## Record excerpts
·····
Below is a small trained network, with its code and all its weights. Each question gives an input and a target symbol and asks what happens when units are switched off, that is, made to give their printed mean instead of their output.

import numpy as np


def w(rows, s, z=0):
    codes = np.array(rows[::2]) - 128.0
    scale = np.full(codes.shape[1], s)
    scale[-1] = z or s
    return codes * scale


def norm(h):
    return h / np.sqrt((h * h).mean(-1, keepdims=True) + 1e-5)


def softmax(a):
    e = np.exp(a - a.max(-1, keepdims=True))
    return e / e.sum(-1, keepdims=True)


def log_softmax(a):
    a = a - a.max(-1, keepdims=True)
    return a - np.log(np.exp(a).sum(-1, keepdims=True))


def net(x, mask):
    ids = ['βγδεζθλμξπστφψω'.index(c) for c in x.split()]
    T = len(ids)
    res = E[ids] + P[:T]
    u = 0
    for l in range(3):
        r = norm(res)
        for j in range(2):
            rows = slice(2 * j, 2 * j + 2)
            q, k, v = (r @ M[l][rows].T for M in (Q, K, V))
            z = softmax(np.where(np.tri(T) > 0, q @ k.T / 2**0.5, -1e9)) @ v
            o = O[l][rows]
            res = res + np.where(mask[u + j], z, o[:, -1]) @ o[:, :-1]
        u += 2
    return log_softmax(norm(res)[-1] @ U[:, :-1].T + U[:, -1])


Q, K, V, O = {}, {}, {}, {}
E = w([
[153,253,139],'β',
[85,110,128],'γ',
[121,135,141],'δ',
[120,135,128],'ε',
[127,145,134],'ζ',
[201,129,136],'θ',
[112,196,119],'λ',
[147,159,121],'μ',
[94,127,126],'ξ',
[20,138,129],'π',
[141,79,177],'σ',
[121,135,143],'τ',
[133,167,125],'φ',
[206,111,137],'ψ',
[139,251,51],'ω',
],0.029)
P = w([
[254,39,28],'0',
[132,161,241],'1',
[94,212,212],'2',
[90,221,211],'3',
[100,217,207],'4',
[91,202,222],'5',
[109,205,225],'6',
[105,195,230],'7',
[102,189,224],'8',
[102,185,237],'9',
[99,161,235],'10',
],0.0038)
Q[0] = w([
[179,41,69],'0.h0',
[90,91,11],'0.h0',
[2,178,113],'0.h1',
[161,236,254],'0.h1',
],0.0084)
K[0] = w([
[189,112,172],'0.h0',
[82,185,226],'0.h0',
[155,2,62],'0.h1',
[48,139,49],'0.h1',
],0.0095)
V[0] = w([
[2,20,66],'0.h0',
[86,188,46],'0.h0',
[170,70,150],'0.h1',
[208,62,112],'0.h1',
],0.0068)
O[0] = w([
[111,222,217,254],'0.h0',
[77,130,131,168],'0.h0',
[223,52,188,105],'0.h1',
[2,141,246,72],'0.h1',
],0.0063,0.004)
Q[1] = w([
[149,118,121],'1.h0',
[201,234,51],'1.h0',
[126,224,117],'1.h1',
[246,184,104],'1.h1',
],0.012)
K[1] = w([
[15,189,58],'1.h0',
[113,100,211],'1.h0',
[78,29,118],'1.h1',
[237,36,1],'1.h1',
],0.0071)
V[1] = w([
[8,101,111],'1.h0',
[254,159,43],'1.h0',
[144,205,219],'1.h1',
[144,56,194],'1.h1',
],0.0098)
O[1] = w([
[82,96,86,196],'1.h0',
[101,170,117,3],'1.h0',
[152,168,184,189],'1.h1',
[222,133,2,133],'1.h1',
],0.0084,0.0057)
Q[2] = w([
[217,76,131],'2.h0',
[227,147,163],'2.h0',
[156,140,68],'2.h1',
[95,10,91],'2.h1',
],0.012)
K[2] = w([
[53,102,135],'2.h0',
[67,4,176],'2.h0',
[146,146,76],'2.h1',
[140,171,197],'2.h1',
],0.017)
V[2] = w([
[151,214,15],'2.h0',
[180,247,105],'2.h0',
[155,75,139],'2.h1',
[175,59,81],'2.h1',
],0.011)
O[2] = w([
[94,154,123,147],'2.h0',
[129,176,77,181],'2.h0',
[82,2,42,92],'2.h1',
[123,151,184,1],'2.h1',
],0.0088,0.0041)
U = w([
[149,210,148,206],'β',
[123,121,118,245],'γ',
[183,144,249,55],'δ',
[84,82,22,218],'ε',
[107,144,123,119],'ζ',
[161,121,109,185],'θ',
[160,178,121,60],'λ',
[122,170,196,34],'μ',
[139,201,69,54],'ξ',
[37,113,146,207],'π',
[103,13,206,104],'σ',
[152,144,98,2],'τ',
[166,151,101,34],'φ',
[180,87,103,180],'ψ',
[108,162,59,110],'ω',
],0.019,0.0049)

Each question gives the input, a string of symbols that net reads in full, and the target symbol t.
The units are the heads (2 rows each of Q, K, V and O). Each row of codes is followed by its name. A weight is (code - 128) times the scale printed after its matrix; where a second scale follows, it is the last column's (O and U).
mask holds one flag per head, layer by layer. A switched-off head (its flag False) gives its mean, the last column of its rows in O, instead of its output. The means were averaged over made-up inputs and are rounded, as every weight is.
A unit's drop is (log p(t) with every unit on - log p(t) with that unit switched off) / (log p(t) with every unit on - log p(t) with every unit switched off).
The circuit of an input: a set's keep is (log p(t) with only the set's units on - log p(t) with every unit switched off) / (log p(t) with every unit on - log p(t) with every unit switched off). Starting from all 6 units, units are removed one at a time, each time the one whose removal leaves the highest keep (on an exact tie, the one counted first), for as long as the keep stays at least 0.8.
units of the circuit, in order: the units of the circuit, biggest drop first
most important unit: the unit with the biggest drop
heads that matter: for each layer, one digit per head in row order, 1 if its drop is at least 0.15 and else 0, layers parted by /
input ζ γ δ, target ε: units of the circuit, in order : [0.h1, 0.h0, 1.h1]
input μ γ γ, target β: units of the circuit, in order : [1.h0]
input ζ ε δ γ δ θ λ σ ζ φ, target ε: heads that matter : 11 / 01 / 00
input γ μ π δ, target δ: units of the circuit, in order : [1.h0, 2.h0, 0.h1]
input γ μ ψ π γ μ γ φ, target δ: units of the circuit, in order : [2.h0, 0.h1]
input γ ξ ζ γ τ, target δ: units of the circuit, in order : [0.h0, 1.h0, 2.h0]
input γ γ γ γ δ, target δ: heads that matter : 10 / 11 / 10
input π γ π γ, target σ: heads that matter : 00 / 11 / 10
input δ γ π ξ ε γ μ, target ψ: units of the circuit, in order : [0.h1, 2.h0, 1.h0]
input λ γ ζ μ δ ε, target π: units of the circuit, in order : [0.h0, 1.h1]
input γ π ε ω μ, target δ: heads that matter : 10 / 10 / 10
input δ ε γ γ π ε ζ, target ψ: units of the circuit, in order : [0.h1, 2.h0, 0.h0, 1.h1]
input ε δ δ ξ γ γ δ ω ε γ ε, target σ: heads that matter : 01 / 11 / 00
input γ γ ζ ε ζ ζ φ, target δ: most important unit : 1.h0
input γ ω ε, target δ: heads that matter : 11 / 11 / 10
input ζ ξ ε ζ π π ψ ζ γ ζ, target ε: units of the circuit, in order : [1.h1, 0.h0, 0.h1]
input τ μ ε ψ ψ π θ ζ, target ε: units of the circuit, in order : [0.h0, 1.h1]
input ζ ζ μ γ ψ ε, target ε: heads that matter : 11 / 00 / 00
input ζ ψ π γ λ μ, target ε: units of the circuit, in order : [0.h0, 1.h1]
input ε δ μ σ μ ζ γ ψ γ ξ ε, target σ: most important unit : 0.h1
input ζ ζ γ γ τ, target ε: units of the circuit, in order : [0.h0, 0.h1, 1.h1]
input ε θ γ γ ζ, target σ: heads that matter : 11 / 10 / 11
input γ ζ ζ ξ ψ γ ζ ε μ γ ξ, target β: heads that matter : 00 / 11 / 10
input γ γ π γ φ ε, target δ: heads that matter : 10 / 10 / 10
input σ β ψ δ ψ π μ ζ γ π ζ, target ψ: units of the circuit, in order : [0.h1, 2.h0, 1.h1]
·····
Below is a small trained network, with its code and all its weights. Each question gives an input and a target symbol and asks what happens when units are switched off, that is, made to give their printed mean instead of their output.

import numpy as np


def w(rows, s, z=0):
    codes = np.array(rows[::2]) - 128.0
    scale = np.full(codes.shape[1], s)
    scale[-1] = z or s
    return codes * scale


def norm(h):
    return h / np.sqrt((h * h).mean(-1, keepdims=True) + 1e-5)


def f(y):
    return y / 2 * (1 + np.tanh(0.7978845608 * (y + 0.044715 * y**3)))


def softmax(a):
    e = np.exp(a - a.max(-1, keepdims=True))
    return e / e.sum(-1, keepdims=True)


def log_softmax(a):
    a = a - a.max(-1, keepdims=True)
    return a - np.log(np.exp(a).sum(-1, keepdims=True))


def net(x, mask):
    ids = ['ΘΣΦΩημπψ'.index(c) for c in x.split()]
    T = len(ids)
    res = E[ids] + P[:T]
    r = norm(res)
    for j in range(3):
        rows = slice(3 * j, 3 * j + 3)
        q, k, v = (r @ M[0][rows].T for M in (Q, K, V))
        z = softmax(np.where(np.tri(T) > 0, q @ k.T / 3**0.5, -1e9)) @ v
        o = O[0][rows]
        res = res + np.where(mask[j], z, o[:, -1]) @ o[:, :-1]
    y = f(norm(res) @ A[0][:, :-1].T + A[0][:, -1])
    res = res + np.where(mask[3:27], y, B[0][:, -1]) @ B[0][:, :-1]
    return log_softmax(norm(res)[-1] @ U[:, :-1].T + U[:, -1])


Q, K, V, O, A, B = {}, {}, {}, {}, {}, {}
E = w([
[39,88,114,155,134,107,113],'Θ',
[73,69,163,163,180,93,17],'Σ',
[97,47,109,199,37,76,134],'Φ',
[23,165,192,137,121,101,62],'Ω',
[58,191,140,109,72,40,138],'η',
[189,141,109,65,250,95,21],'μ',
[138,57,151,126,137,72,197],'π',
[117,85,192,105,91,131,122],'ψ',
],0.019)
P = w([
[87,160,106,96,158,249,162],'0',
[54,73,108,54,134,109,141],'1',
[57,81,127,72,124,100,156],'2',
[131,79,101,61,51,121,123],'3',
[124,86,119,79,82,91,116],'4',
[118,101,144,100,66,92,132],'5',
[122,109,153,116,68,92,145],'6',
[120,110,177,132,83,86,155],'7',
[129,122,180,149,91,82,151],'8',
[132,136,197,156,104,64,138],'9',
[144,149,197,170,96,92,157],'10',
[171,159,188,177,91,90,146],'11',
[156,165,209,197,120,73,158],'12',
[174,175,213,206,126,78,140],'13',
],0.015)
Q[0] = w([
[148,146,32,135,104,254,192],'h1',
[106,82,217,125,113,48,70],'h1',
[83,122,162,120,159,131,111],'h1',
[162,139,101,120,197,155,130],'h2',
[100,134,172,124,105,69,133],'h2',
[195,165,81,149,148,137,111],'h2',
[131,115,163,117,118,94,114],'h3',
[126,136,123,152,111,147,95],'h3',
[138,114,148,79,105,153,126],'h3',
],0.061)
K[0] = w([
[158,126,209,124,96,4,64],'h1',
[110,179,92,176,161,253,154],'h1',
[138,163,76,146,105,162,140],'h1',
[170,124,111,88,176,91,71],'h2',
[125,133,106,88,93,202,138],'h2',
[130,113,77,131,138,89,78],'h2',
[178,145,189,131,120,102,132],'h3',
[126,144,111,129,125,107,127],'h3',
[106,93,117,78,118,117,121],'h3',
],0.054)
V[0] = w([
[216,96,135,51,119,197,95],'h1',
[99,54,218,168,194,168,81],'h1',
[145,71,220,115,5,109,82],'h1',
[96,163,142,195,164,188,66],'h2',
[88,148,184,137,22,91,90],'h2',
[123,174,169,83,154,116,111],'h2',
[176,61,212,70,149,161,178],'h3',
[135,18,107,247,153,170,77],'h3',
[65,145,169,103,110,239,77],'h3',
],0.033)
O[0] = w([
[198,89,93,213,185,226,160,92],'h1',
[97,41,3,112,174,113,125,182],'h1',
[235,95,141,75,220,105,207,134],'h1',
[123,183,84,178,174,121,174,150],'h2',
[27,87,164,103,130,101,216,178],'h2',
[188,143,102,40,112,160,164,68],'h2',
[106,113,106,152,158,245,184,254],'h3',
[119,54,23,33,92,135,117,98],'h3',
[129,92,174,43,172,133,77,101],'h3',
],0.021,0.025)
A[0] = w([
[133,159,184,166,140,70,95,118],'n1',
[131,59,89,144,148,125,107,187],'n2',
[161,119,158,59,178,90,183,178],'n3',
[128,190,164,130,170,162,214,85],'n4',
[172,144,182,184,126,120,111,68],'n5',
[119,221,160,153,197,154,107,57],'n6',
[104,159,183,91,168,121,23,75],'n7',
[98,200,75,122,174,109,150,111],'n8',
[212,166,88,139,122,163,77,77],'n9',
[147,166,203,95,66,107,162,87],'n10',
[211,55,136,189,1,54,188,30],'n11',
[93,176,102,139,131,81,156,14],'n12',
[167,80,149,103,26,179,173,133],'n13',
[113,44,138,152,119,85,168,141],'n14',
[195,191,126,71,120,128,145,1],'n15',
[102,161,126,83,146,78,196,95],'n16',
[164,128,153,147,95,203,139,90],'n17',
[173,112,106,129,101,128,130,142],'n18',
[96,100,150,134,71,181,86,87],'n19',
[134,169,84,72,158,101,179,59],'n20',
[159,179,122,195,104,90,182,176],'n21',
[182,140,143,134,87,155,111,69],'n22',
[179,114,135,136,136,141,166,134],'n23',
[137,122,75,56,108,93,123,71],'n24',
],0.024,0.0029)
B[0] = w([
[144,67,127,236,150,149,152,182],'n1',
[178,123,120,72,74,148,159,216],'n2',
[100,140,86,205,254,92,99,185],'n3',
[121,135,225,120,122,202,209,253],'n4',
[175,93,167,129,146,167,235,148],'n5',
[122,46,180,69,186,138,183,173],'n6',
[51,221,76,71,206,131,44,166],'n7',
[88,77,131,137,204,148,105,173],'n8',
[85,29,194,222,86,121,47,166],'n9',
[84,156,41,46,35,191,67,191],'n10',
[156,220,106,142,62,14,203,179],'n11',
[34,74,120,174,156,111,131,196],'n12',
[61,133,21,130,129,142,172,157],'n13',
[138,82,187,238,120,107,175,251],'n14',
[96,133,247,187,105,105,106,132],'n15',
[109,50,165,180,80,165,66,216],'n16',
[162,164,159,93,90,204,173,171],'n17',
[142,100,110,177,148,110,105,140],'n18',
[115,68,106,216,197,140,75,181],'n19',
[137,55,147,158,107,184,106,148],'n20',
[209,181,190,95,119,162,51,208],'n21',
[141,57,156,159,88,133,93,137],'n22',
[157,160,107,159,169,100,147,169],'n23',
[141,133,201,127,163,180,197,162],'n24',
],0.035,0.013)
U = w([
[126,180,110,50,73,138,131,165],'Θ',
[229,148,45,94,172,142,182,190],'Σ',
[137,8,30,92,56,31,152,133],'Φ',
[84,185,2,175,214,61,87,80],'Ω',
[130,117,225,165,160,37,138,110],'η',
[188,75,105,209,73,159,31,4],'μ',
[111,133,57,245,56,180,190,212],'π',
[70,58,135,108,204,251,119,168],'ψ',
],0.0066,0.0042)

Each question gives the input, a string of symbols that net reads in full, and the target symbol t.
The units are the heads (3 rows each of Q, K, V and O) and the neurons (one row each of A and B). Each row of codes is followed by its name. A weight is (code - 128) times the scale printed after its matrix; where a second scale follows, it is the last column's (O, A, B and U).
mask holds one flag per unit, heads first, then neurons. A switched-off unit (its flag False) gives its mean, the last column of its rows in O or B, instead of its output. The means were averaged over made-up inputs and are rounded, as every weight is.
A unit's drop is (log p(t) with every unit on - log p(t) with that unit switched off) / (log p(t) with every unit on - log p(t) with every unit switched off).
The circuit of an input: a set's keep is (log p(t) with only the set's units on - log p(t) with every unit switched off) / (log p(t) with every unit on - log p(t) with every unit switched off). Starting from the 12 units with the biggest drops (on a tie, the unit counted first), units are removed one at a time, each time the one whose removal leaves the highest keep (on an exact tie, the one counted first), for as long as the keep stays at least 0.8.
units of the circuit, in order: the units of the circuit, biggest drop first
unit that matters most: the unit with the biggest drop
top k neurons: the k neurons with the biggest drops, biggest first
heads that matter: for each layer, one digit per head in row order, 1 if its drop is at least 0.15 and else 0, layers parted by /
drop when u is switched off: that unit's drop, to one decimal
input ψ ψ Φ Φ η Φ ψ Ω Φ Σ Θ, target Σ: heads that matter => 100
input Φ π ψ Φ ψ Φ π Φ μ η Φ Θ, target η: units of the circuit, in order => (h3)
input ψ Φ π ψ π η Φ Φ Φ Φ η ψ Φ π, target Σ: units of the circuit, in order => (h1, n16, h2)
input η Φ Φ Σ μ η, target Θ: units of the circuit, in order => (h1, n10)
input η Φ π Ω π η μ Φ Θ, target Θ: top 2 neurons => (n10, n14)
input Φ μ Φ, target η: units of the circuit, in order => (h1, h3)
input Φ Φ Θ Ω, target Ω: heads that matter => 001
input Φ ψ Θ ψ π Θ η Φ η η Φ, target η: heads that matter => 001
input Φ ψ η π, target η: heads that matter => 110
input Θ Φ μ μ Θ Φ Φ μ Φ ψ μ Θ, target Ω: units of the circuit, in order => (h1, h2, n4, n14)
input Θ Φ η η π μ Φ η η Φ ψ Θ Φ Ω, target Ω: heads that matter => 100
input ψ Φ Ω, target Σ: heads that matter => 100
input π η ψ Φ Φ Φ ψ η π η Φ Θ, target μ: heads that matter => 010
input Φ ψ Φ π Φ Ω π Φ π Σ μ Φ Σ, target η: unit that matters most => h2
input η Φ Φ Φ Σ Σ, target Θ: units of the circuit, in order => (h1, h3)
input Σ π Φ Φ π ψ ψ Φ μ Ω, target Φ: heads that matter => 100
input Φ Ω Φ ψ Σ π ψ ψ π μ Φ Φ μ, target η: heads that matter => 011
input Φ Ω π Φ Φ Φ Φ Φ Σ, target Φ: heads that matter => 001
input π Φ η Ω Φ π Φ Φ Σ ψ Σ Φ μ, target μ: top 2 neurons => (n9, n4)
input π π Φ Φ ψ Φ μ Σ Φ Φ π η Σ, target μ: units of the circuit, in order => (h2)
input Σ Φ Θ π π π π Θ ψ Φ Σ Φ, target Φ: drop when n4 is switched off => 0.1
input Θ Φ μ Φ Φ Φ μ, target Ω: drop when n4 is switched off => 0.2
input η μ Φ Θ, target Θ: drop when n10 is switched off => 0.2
·····
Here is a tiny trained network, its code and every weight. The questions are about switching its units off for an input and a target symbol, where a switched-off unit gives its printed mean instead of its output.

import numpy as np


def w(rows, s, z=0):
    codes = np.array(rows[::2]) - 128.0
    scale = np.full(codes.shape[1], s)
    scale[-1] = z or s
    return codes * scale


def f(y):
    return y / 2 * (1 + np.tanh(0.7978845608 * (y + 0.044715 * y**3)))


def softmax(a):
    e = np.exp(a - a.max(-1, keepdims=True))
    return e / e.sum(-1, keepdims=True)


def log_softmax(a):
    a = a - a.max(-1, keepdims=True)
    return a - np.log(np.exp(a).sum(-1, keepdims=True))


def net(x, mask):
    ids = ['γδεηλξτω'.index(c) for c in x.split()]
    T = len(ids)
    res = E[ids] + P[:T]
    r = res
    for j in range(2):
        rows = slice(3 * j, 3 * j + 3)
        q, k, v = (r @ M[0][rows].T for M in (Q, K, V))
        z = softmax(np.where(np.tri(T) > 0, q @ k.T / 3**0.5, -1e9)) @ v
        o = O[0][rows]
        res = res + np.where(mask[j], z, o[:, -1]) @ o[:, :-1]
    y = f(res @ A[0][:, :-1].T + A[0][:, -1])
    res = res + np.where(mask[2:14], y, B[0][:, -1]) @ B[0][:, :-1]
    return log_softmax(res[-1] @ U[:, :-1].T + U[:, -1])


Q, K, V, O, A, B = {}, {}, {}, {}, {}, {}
·····
## Your instructions
Report the lines above that have the word "index" in them.

## Answer to this task
    ids = ['βγδεζθλμξπστφψω'.index(c) for c in x.split()]
    ids = ['ΘΣΦΩημπψ'.index(c) for c in x.split()]
    ids = ['γδεηλξτω'.index(c) for c in x.split()]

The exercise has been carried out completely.